RECORD EXCERPTS START

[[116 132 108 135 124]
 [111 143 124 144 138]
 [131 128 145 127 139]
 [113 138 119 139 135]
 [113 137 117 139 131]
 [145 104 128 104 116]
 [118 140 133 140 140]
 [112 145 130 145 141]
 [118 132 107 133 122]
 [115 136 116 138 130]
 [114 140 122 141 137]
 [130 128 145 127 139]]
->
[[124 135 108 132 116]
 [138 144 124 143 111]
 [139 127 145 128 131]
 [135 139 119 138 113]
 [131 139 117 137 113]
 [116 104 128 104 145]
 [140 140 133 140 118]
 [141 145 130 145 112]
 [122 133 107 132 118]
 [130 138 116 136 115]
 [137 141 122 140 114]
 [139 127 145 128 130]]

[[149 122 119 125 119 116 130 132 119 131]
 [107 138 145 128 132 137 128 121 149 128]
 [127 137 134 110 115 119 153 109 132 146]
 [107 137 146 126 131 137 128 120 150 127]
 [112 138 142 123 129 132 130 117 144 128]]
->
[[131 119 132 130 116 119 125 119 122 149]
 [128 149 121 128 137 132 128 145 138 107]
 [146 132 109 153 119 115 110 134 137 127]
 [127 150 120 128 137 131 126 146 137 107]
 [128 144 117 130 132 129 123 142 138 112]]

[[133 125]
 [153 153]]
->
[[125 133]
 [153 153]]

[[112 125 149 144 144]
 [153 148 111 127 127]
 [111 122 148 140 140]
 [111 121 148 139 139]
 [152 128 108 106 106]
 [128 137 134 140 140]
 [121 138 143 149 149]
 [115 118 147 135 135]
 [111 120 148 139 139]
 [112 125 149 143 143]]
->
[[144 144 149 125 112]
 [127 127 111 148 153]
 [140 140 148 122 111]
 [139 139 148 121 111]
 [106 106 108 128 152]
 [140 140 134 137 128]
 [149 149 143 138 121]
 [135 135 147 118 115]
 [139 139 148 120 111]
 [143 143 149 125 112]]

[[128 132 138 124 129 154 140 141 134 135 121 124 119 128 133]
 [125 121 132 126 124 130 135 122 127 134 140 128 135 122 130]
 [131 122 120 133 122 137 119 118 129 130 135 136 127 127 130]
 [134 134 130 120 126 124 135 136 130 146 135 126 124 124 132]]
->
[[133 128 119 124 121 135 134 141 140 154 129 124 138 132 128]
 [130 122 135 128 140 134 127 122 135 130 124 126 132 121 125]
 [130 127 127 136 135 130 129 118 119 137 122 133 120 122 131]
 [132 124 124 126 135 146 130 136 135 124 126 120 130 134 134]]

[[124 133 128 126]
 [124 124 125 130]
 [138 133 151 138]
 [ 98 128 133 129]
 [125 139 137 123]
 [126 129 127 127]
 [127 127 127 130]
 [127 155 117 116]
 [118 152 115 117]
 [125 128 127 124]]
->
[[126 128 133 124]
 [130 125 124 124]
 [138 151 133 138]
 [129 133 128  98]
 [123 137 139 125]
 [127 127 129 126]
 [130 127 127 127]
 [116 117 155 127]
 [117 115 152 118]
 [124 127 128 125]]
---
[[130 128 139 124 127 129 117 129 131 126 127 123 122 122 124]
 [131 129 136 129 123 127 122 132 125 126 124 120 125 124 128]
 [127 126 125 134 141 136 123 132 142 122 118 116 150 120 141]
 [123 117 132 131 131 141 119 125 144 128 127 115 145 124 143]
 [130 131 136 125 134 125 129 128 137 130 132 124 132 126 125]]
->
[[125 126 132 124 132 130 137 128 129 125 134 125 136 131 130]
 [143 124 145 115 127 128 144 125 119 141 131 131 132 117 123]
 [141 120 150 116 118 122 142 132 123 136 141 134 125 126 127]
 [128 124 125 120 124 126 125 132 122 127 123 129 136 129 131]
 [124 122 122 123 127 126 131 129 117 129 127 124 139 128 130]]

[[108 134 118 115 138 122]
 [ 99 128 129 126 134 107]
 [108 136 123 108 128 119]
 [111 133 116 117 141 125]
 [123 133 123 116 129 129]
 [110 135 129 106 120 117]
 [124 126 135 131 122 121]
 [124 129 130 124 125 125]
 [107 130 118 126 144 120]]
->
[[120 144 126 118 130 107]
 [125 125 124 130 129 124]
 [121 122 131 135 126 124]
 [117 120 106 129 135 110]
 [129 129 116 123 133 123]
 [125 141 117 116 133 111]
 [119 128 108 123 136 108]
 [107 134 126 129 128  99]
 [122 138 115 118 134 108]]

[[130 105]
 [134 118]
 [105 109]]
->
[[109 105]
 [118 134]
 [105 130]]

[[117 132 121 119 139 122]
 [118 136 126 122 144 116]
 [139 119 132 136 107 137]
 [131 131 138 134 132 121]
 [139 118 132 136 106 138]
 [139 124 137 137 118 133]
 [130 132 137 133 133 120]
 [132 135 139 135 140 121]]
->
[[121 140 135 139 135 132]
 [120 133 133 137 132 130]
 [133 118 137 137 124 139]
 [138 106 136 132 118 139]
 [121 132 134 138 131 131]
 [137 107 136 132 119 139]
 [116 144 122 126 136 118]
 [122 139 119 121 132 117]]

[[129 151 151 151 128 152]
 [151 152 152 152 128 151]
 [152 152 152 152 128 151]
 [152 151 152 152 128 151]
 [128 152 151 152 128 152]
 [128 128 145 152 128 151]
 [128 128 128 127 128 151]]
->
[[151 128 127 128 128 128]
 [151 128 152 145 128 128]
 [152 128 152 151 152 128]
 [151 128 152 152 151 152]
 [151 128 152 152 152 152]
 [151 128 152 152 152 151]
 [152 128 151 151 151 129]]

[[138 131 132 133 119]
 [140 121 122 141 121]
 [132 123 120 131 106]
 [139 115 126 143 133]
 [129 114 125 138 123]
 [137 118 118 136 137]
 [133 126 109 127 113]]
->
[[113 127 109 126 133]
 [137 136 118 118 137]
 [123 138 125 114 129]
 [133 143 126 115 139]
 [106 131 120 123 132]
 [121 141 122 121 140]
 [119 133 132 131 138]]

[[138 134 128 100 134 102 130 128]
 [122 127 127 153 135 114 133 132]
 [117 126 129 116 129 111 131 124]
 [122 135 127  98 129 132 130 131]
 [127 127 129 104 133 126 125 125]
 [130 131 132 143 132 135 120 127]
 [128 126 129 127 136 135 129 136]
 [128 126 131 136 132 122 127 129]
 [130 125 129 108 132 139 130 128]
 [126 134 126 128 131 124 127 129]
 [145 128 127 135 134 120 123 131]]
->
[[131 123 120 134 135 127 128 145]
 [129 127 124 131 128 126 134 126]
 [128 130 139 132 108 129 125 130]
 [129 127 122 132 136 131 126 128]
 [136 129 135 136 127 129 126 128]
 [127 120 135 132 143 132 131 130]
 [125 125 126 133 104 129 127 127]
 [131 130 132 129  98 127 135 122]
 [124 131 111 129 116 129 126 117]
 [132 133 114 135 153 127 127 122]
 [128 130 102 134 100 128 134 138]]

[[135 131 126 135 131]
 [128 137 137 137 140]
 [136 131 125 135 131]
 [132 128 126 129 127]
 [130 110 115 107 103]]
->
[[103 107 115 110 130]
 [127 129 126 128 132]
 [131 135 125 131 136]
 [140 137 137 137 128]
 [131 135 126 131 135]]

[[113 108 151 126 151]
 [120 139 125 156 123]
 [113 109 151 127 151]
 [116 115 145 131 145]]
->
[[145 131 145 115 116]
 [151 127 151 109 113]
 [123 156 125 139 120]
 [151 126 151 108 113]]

RECORD EXCERPTS END
RECORD EXCERPTS START

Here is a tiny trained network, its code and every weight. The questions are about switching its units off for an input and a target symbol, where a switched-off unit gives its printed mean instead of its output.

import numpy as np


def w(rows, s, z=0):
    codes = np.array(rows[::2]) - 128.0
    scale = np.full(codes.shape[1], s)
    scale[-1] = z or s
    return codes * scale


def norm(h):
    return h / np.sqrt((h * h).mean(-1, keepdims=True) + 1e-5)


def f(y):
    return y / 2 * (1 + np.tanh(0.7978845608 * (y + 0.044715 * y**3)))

RECORD EXCERPTS END

The required answer is the exact run of lines above starting at the line with "[[116 132 108 135 124]" and ending at the line with "[140 140 133 140 118]", with both ends present.

[[116 132 108 135 124]
 [111 143 124 144 138]
 [131 128 145 127 139]
 [113 138 119 139 135]
 [113 137 117 139 131]
 [145 104 128 104 116]
 [118 140 133 140 140]
 [112 145 130 145 141]
 [118 132 107 133 122]
 [115 136 116 138 130]
 [114 140 122 141 137]
 [130 128 145 127 139]]
->
[[124 135 108 132 116]
 [138 144 124 143 111]
 [139 127 145 128 131]
 [135 139 119 138 113]
 [131 139 117 137 113]
 [116 104 128 104 145]
 [140 140 133 140 118]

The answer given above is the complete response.